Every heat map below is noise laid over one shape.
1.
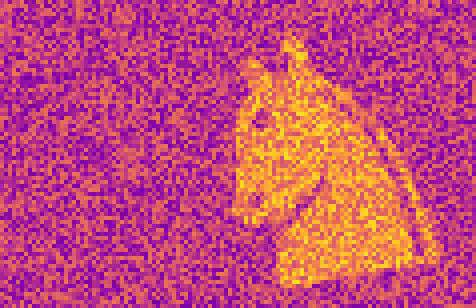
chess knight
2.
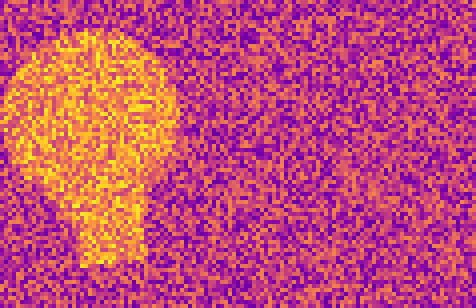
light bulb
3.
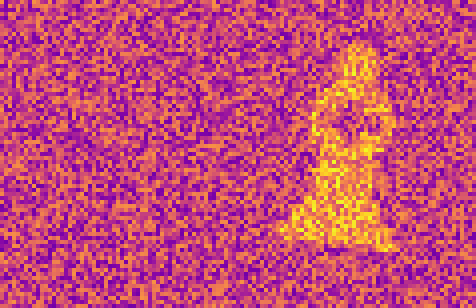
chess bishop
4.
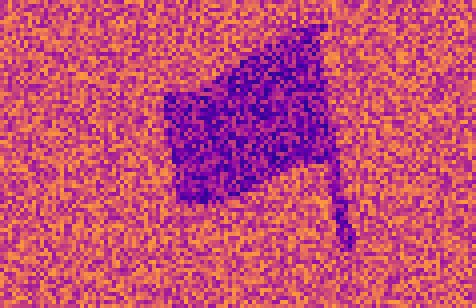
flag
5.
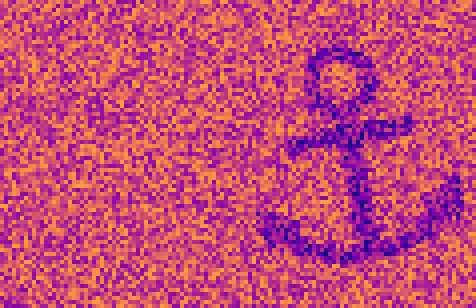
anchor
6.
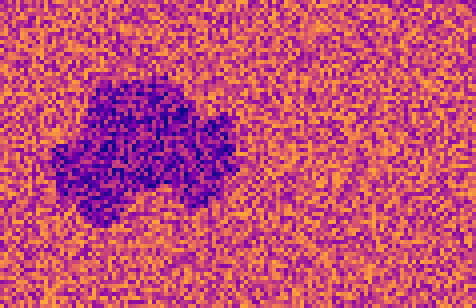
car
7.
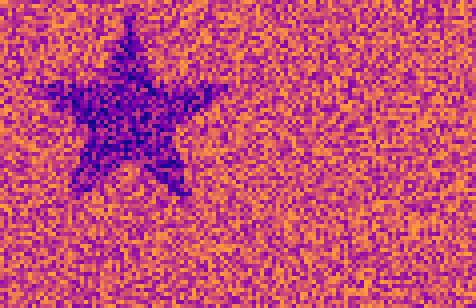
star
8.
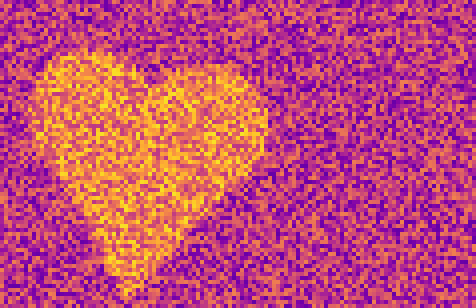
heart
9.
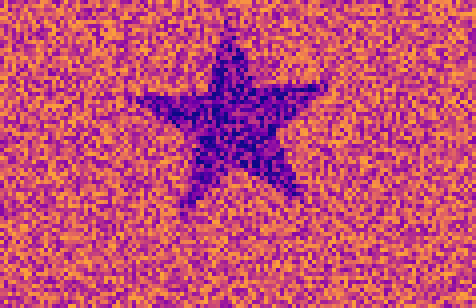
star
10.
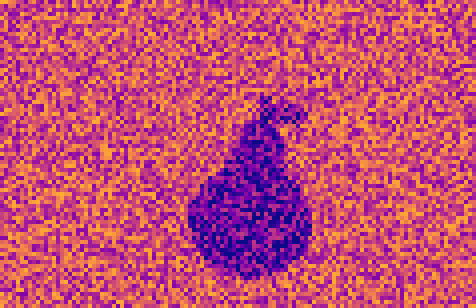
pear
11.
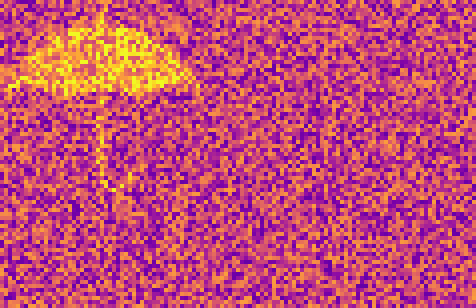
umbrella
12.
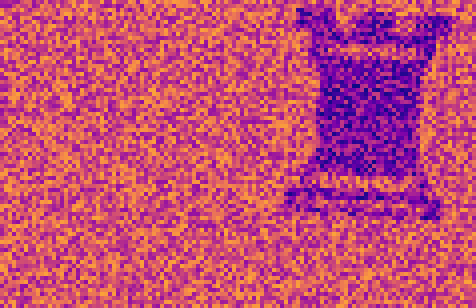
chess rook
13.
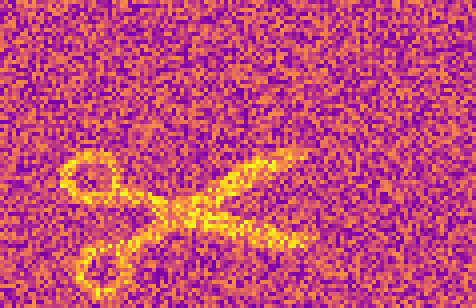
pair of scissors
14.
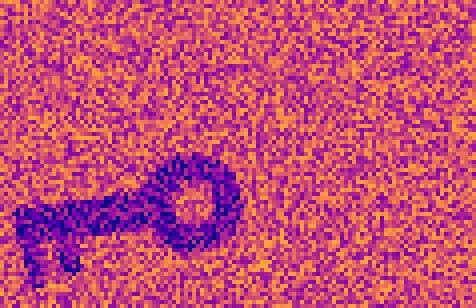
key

-- -- --

- Work to be completed: Keeping the pictures out, print the entries above exactly as written.

- Written solution:
Every heat map below is noise laid over one shape.
1.
chess knight
2.
light bulb
3.
chess bishop
4.
flag
5.
anchor
6.
car
7.
star
8.
heart
9.
star
10.
pear
11.
umbrella
12.
chess rook
13.
pair of scissors
14.
key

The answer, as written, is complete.